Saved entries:
=== Begin Enclosure ===
These are the activations of a small neural network, seen along a few directions. Each row is one input.
Each table varies a few parts of the input and shows all the possible inputs, shuffled.
A made-up example of a description, with smaller parts first: one of 3 separate values, together with either a single point or one of 9 places around a ring or (one of 4 places along a line, together with one of 5 places around a ring).
Shared parts are said once, and a part with two or three values counts as separate values.
In the rows, 128 means zero.

Other details of the inputs vary at random and push rows far along three fixed directions, the same in every table; ignore that.

Rows:
R1: [115 135 141 139 134 131 127 112 137  96 139 113 145 131]
R2: [153 135 113 104 117 118 111 138 122 160 127 144 126 132]
R3: [148 124 122 113 141 136 110 145 126 156 128 151 108 132]
R4: [157  68  81 143  84 124 161 170 103  86  77 219 121 126]
R5: [114 137 141 133 137 125 124 112 133  95 135 112 141 127]
R6: [161 132 117 119 121 128 105 127 138 155 120 142 120 136]
R7: [142 119 101  97 130 132 119 131 131 111 157 125 146 135]
R8: [127 153 142 144 113 116 141 124 120 152 114 130 134 121]
R9: [ 95 133 126 128 138 128 133 111 130 112 130 107 136 123]
R10: [142 120  99  87 122 133 126 128 137 118 142 118 146 132]
R11: [142 117 109  93 131 134 106 121 143 106 138 121 136 136]
R12: [116 126 142 131 137 126 134 125 119 101 141  97 134 123]
R13: [131 137 155 157 124 120 131 134 114 147 125 124 120 129]
R14: [136 110 108  88 144 149 121 133 138 115 139 125 126 128]
R15: [118 126 139 127 128 132 144 119 129 108 133  90 137 122]
R16: [113 137 141 127 130 127 127 109 137  98 128 108 142 126]
R17: [129 113  89 101 136 139 120 122 141 122 138 119 132 131]
R18: [124 153 146 140 116 110 134 126 114 149 115 133 132 122]
R19: [127 147 155 156 122 120 120 123 129 141 118 137 127 137]
R20: [118 141 158 149 136 134 135 133 124 151 121 139 118 130]
R21: [128 115  89 107 135 143 119 124 142 120 147 123 130 133]
R22: [133 149 147 154 120 121 127 116 131 144 108 132 127 125]
R23: [150 105 106 104 137 139 116 135 130 109 157 112 132 133]
R24: [141 122 100  91 133 126 116 132 127 110 153 124 143 131]
R25: [147 123 123 112 141 136 110 145 126 157 128 150 108 133]
R26: [106 127 144 131 145 145 143 124 132 106 139 117 135 127]
R27: [ 97  69  96 160 111 126 178 142 104  36  76 178 134 110]
R28: [110 121 150 124 129 107 128 113 153 105 137 108 140 124]
R29: [112 136 144 130 134 124 124 114 135  96 133 111 141 132]
R30: [101 114 153 118 143 121 144 123 148 116 140 111 129 117]
R31: [162 121 118 121 120 132 113 142 125 160 135 132 110 134]
R32: [129 139 155 152 127 114 128 135 109 145 121 122 116 125]
R33: [155 133 113 116 120 121 111 140 122 157 138 148 129 137]
R34: [153 125 117 114 135 143 121 138 132 163 121 145 111 126]
R35: [148 124 122 107 136 138 114 141 129 161 121 147 109 130]
R36: [108 141 137 122 128 118 137 121 123 104 141 110 149 126]
R37: [152 107 103 100 132 140 123 130 133 114 145 104 131 126]
R38: [129 149 150 151 123 116 121 117 125 140 110 135 124 124]
R39: [ 94 133 127 131 141 125 130 117 128 109 136 110 136 128]
R40: [132 140 150 157 118 125 136 131 118 149 123 121 117 124]
R41: [113 137 142 132 135 125 124 113 134  95 134 112 141 129]
R42: [130 150 148 158 118 125 126 119 131 142 117 136 124 129]
R43: [110 143 137 159 130 121 127 125 121 152 121 137 122 130]
R44: [159 133 118 123 120 132 104 129 139 153 128 146 118 140]
R45: [144 121  96  92 124 134 127 126 135 116 144 119 145 127]
R46: [126 154 141 150 112 119 139 126 119 150 123 135 131 124]
R47: [107 129 142 123 138 146 150 119 137 112 126 109 134 122]
R48: [144  58  72 147  97 125 157 164 109  91  62 214 111 125]
R49: [111 143 133 121 127 122 140 115 123 107 136 108 150 118]
R50: [119 141 157 150 136 134 135 133 124 151 122 139 118 128]
R51: [155 137 110 114 114 126 116 138 127 160 136 145 125 134]
R52: [107 124 143 116 123 101 142 120 141 112 143 108 147 119]
R53: [147 104 109  99 134 138 116 137 132 110 155 110 132 139]
R54: [ 98 133 123 131 134 132 141 110 136 116 128 104 139 124]
R55: [137 109 106  96 138 157 126 135 144 117 146 127 126 133]
R56: [112 136 143 130 134 124 124 114 134  95 134 111 142 131]
R57: [116 126 142 124 131 128 137 121 123 104 134  93 135 122]
R58: [ 98 131 125 139 141 131 134 115 131 110 141 112 139 129]
R59: [110 146 136 155 135 115 124 125 117 150 118 135 118 125]
R60: [130 139 151 155 116 125 136 132 119 149 121 121 116 127]
R61: [115 136 140 129 126 132 133 108 142 104 126 105 144 129]
R62: [108 130 140 126 140 146 150 118 136 111 127 109 135 118]
R63: [108 140 137 121 127 118 137 122 123 104 140 110 149 128]
R64: [141 121 100  86 127 129 120 128 130 113 145 121 144 129]
R65: [139 121 100  92 120 137 125 130 137 116 151 122 143 136]
R66: [164 122 117 117 127 125 109 140 118 156 129 131 111 126]
R67: [120 142 155 153 138 135 135 132 123 150 123 139 118 125]
R68: [ 96 134 125 129 139 128 134 111 130 112 131 107 136 122]
R69: [121 144 151 151 131 140 140 130 127 153 120 137 115 123]
R70: [121 142 151 144 131 136 142 127 127 155 110 133 117 121]
R71: [151 125 120 111 138 138 115 139 127 159 122 149 108 126]
R72: [154 135 113 110 123 115 107 141 118 156 134 147 125 134]
R73: [118 144 155 148 141 129 132 132 119 149 119 137 114 122]
R74: [130 140 153 148 123 117 131 130 112 147 115 119 117 120]
R75: [131 140 152 150 123 117 131 130 111 147 116 120 117 118]
R76: [134 139 149 152 120 122 138 128 117 151 114 117 119 119]
R77: [124 151 148 149 118 113 134 130 116 148 125 137 134 131]
R78: [147 117 106  98 129 139 113 119 148 110 136 118 138 136]
R79: [143  91 116  89 133 116 117 135 147 118 156 104 128 126]
R80: [114 134 143 135 132 130 128 113 138  97 138 113 145 136]
R81: [109 142 139 157 128 120 127 126 123 153 120 136 122 133]
R82: [157 132 119 121 117 132 103 130 139 153 127 145 118 143]
R83: [159 120 122 115 129 121 104 147 117 155 133 133 110 135]
R84: [149 125 121 110 137 138 114 140 128 160 122 148 109 127]
R85: [104 129 142 128 136 150 148 123 137 110 135 112 132 125]
R86: [163 119 120 124 128 128 108 144 120 156 138 135 113 135]
R87: [148 107 106  99 139 133 113 136 126 106 153 110 129 130]
R88: [109 142 138 158 129 120 127 125 122 153 121 137 122 132]
R89: [114 138 140 135 125 135 132 110 143 101 135 109 142 132]
R90: [ 96 134 123 137 133 136 139 113 136 113 138 109 136 127]
R91: [110 146 134 156 123 125 132 123 127 155 118 133 119 129]
R92: [125 114  91 103 132 142 118 125 144 122 146 121 130 138]
R93: [136 126 107 119 134 121 103 136 125 159 128 145 113 138]
R94: [154 132 115 112 119 120 111 141 124 158 137 148 129 141]
R95: [116 142 157 144 137 128 132 134 120 148 117 137 115 126]
R96: [133 141 149 158 119 126 136 130 117 149 124 122 116 122]
R97: [106  58 115 177  97  94 176 158 111  80  61 207 112 111]
R98: [150 125 119 117 132 147 118 142 134 162 130 149 108 132]
R99: [138 127 105 121 136 122 103 135 124 159 129 146 113 136]
R100: [129 148 154 158 124 119 121 122 128 140 119 138 127 134]
R101: [114 138 141 129 131 127 127 108 136  98 129 108 142 125]
R102: [133 139 150 150 119 122 138 129 118 151 113 117 119 121]
R103: [ 94  66  98 157 107 125 179 144 106  36  73 179 133 114]
R104: [142 120  98  88 122 133 126 127 136 118 143 118 146 130]
R105: [100 133 121 134 135 133 140 110 135 115 129 106 139 120]
Description of these inputs: one of 5 separate values, together with either a single point or (one of 4 places along a line, together with one of 5 places around a ring).
Q: The inputs of R35 and R2 match in every part but the choice among 5 separate values. If R84 is changed in the same way as R35 into R2, which row does it become?
A: R64
Q: The inputs of R31 and R4 match in every part but the choice among 5 separate values. If R74 is changed in the same way as R31 into R4, which row does it become?
A: R18
Q: The inputs of R7 and R67 match in every part but the choice among 5 separate values. If R46 is changed in the same way as R7 into R67, which row does it become?
A: R69
Q: Change only the place on the ring of 5 in R40. List by row number the other rows that result.
A: R12, R75, R76, R86
Q: Change only the choice among 5 separate values in R12. List by row number the other rows that result.
A: R3, R41, R72, R99

Rows:
R106: [121 116 104 122 137 138 131 133 123 133 128 132 118 125]
R107: [ 64 131 160 132 153 140 151  93 148  52 141  80 160 121]
R108: [135 123 114 133 132 153 119 131 130 127 129 135 122 137]
R109: [148 117 132 121 131 124 114 135 124 117 132 132 124 133]
R110: [136 122 115 131 131 151 121 129 134 126 127 137 122 136]
R111: [122 114 108 114 134 133 133 130 132 134 122 134 120 122]
R112: [123 113 109 112 133 132 133 129 134 134 120 134 121 121]
R113: [154 118 126 126 119 138 125 135 127 118 130 127 126 132]
R114: [131 121 115 110 131 144 137 131 137 131 124 143 127 126]
R115: [144 130 101 109 100 119 130 132 121 111 129 144 151 129]
R116: [130 129  99 121 124 116 106 120 137 112 121 155 142 143]
R117: [121 113 112 126 138 130 120 136 130 131 135 138 118 132]
R118: [120 115 111 130 140 131 120 137 127 131 137 138 118 133]
R119: [126 153 169 177 112 101 145 137 100 182  93 139 107 112]
R120: [136 121 117 129 130 150 122 128 137 127 125 137 123 134]
R121: [139 161 175 193 110 119 136 136 101 170 100 142 107 127]
R122: [138 220 153  71 190 145  36  86 170 241 223  34 123 155]
R123: [138 112 115 119 126 124 135 139 116 126 129 122 124 121]
R124: [139 160 177 190 109 117 137 134 104 170  98 142 107 126]
R125: [146 120 120 116 123 138 137 145 117 123 134 132 130 127]
R126: [132 119 123 120 140 134 112 129 138 124 125 144 120 134]
R127: [137 129  92 127 113 129 119 117 140 113 118 150 145 140]
R128: [155 117 128 121 117 134 126 132 134 119 125 127 126 130]
R129: [136 120 103 118 106  98 114 129 124 114 132 139 142 135]
R130: [122 112 116 119 135 124 123 132 139 132 128 141 119 129]
R131: [121 117 102 124 138 139 130 135 119 133 130 132 117 127]
R132: [155 117 129 119 117 133 126 131 137 120 124 127 127 129]
R133: [ 41 169 201 193 139 111 169  97 129 113 119  88 139 110]
R134: [132 117 125 116 138 132 113 128 144 125 121 144 122 132]
R135: [147 118 123 112 120 134 140 141 124 123 129 134 130 124]
R136: [138 109 125 123 128 116 125 139 123 125 136 129 124 128]
R137: [136 123  94 114 105 107 124 128 116 117 128 133 144 126]
R138: [ 84 128 167 124 142 127 153  99 143  44 147  69 161 120]
R139: [ 85 132 154 118 134 139 175 105 137  54 150  69 166 113]
R140: [149 115 136 117 128 122 115 133 131 118 127 133 125 130]
R141: [146 121 118 118 124 139 136 146 114 123 136 131 129 127]
R142: [128 124 110 120 134 150 133 137 123 130 131 141 124 132]
R143: [121 125  81 116 117 117 126 123 127 124 120 144 141 131]
R144: [138 112 113 121 127 126 134 142 112 126 131 123 124 122]
R145: [139 108 126 120 126 114 125 138 126 125 134 129 124 127]
R146: [108 156 157 181 123 114 143 131 106 187  92 150 101 116]
R147: [154 128 104 124 100 119 118 121 129 106 128 138 146 134]
R148: [ 57 148 126 123 130 137 167  87 143  46 146  83 190 122]
R149: [130 122 114 113 131 145 136 132 133 130 125 143 126 128]
R150: [131 120 122 123 140 136 111 131 135 124 126 144 120 136]
R151: [138 121 117 125 129 148 122 126 141 127 123 137 122 134]
R152: [125 154 164 185 117 107 143 142  90 182 100 138 107 115]
R153: [147 120 122 114 122 136 139 142 121 123 131 133 130 125]
R154: [137 111 122 129 130 119 123 143 115 125 140 128 124 130]
R155: [122 111 117 117 134 123 123 131 142 132 126 141 120 128]
R156: [139 107 129 116 124 111 126 136 131 126 130 129 125 126]
R157: [138 120 119 123 128 146 123 125 144 127 121 138 123 132]
R158: [122 114 106 116 135 134 132 131 129 134 124 133 119 123]
R159: [129 123 113 115 133 147 135 134 130 130 128 142 126 129]
R160: [120 123  90 119 119 108 115 125 135 121 126 149 139 141]
R161: [147 117 131 124 132 126 113 137 120 117 133 132 125 134]
R162: [147 127 111 119 111 105 107 122 126 105 130 143 144 137]
R163: [146 208 157  66 174 126  44  96 161 247 230  17 129 147]
R164: [139 111 118 113 123 121 135 137 122 128 124 123 125 119]
R165: [147 118 129 127 133 128 113 139 117 116 136 131 124 135]
R166: [148 116 134 118 129 123 115 134 128 117 129 133 125 131]
R167: [ 50 175 206 199 144 123 159  97 122 102 115  95 140 114]
R168: [147 119 126 107 118 131 139 140 130 125 126 133 131 123]
R169: [121 114 114 124 137 127 121 134 133 132 133 139 118 131]
R170: [114 164 165 181 121 127 147 133 106 184  96 158 108 123]
R171: [139 111 119 111 122 120 135 136 125 128 123 122 125 119]
R172: [138 119 119 121 127 145 123 125 147 127 119 138 124 132]
R173: [ 65 135 151 121 143 150 173  96 147  63 141  79 165 113]
R174: [125 146 179 179 112  92 136 135 109 178  98 145 109 119]
R175: [141 159 179 186 106 113 139 131 111 171  94 144 108 124]
Q: The inputs of R134 and R138 match in every part but one. If R173 is changed in the same way as R134 into R138, which row does it become?
A: R168
Q: The inputs of R145 and R133 match in every part but one. If R113 is changed in the same way as R145 into R133, which row does it become?
A: R120
Q: What do these inputs look like to the network?
A: one of 2 separate values, together with one of 5 places around a ring, together with either a single point or one of 6 places along a line
Q: Change only the choice among 2 separate values in R107. List by row number the other rows that result.
A: R140
Q: Start at R128 and move only the place on the ring of 5, one step at a time. The first step leads to R140. Which rows follow, in order?
A: R174, R164, R139
Q: Which other rows agree with R171 in the choice among 2 separate values and the place on the ring of 5? List them by row number.
A: R119, R123, R137, R144, R152, R164
Q: Change only the place on the line of 6 in R120. List by row number the other rows that result.
A: R108, R110, R151, R157, R172

Rows:
R176: [109 169 179 138 148 125 120 117 134 185 150  87 115 125]
R177: [156 121 135 151 123 139 128 154 113 159 112 165  99 129]
R178: [119 129  69  94 122 125 130 130 121 140 142 132 144 129]
R179: [134 112 109 148 110 128 136 137 118 110  93 185 128 135]
R180: [111 196 161 147 139 126 104  98 136 174 145 103 135 139]
R181: [107 183 165 149 151 143 111 103 140 181 141  96 118 132]
R182: [ 47 114 103 128 141 143 191 108 123  50 136  83 161 110]
R183: [ 97  89  83  61 166 162 124 108 164  49 175  79 152 132]
R184: [143 117  87  87 120 124 134 143 110 136 151 111 134 118]
R185: [133 120 125 144 132 124 123 138 127 171  99 168  97 129]
R186: [103 188 161 145 143 111 100 102 135 176 146 102 132 138]
R187: [104 182 165 140 147 141 118 102 145 186 136  96 119 128]
R188: [121 184 168 147 129  99 101 105 132 172 149  88 135 134]
R189: [132 181 183 135 133 123 119 112 127 177 143  81 128 125]
R190: [138 125 130 152 102 116 139 129 119 105 108 148 137 129]
R191: [ 76 124 146 160 144 133 152 116 127  85 117 116 133 120]
R192: [158 100  94  62 151 146 100 141 150 144 166 113 118 135]
R193: [131 118 129 151 107 102 133 130 116 107 112 147 133 127]
R194: [119 132 123 146 117 128 136 124 126 113 105 160 135 131]
R195: [158 118 143 136 112 106 129 148 113 162 103 155 106 119]
R196: [108 128 162 146 120 129 167 121 122  78 120 105 145 109]
R197: [120 154 129 118 129 131 120 109 145 145 131 123 142 133]
R198: [128 111 138 145 125 143 154 142 121 115 113 144 118 121]
R199: [ 84 132 147 166 140 149 154 115 127  81 116 116 136 123]
R200: [ 74 106 147 124 141 159 182 112 139  34 142  81 158 113]
R201: [168 126 142 147 109 123 124 152 104 151 105 158 108 129]
R202: [124 175 183 134 136 109 114 115 126 178 148  82 123 122]
R203: [125 108 103 100 146 140 118 127 148 132 133 129 118 130]
R204: [143  91 122 138 117 142 158 153 121 116  97 170 111 121]
R205: [150 114 136 151 131 125 120 155 109 163 114 162  97 130]
R206: [101 135 152 153 106 118 162 108 129  79 114 112 156 119]
R207: [132 115 103 102 140 154 120 127 148 131 128 131 122 133]
R208: [137 126 130 149 101 115 141 129 122 107 106 147 137 128]
R209: [138 125  74  97 108 113 127 135 116 136 146 119 145 127]
R210: [140 105 116 103 142 141 114 141 132 127 152 123 117 132]
R211: [123 111  97  88 151 164 119 117 155 101 150 109 135 135]
R212: [100 121 164 144 125 115 163 121 119  82 122 103 141 109]
R213: [148 109  67  60 142 145 121 146 129 154 172 105 127 129]
R214: [ 75 124 146 157 143 133 155 114 129  87 116 116 132 118]
R215: [135 183 182 144 136 126 112 114 120 171 150  80 126 131]
R216: [152 128 130 143 103  95 119 138 121 161 100 161 120 127]
R217: [161 121 141 147 116 108 118 153 103 156 110 155 105 125]
R218: [178 107  97  70 144 133  82 142 131 133 171 107 125 141]
R219: [ 96 130 150 155 114 104 152 112 126  79 121 110 152 119]
R220: [156 107 113 156  97 117 132 145 109 100  98 173 129 135]
R221: [135 136 122 144 118 107 115 135 123 164 102 175 115 134]
R222: [ 95 130 151 153 113 103 155 111 127  79 118 110 152 118]
R223: [165 126 141 137 105 119 133 149 115 158  99 157 109 121]
R224: [134 111 106 143 108 126 143 137 124 110  88 185 130 130]
R225: [126 191 169 140 120 112 113 101 139 176 142  89 140 131]
R226: [146  94 122 150 121 147 143 157 106 110 106 170 109 130]
R227: [156 126 108 110 116 128 105 127 135 117 142 127 140 139]
R228: [131 100 111 149 124 145 143 142 122 113  92 177 111 128]
R229: [176 105  97  63 141 132  88 139 136 135 168 108 125 137]
R230: [121 129 145 114 145 132 129 127 138 150 143 107 119 121]
R231: [113 125 121 144 123 113 131 127 125 115 108 158 132 130]
R232: [128  98 109  86 152 147 122 134 144  99 164  99 134 129]
R233: [137 136 121 148 120 109 110 135 119 162 105 176 114 135]
R234: [157 124  78  70 136 146  90 122 154 137 155 134 138 147]
R235: [ 96 123 158 155 134 147 167 125 125  85 124 109 137 116]
R236: [137 123 124 153 136 127 111 141 118 165 106 167  96 136]
R237: [116 116  94  80 139 131 115 114 154  99 152 113 150 134]
R238: [128 121 101  99 131 124 109 123 143 128 136 138 135 135]
R239: [160  99 126 144 106 126 145 155 105 106  97 165 118 121]
R240: [173 112  84  78 132 123  74 130 140 133 167 119 136 148]
Q: What do these inputs look like to the network?
A: one of 5 places around a ring, together with either a single point or (one of 2 separate values, together with one of 6 places along a line)
Q: The inputs of R177 and R201 match in every part but the place on the ring of 5. If R210 is changed in the same way as R177 into R201, which row does it become?
A: R217
Q: Change only the choice among 2 separate values in R240. List by row number the other rows that result.
A: R220
Q: Change only the place on the line of 6 in R236. List by row number the other rows that result.
A: R183, R185, R191, R203, R214
Q: Change only the choice among 2 separate values in R176. List by row number the other rows that result.
A: R198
=== End Enclosure ===
Print, without alteration, only the lines above between the one holding "R70: [121 142" and the one holding "R76: [134 139", inclusive.

R70: [121 142 151 144 131 136 142 127 127 155 110 133 117 121]
R71: [151 125 120 111 138 138 115 139 127 159 122 149 108 126]
R72: [154 135 113 110 123 115 107 141 118 156 134 147 125 134]
R73: [118 144 155 148 141 129 132 132 119 149 119 137 114 122]
R74: [130 140 153 148 123 117 131 130 112 147 115 119 117 120]
R75: [131 140 152 150 123 117 131 130 111 147 116 120 117 118]
R76: [134 139 149 152 120 122 138 128 117 151 114 117 119 119]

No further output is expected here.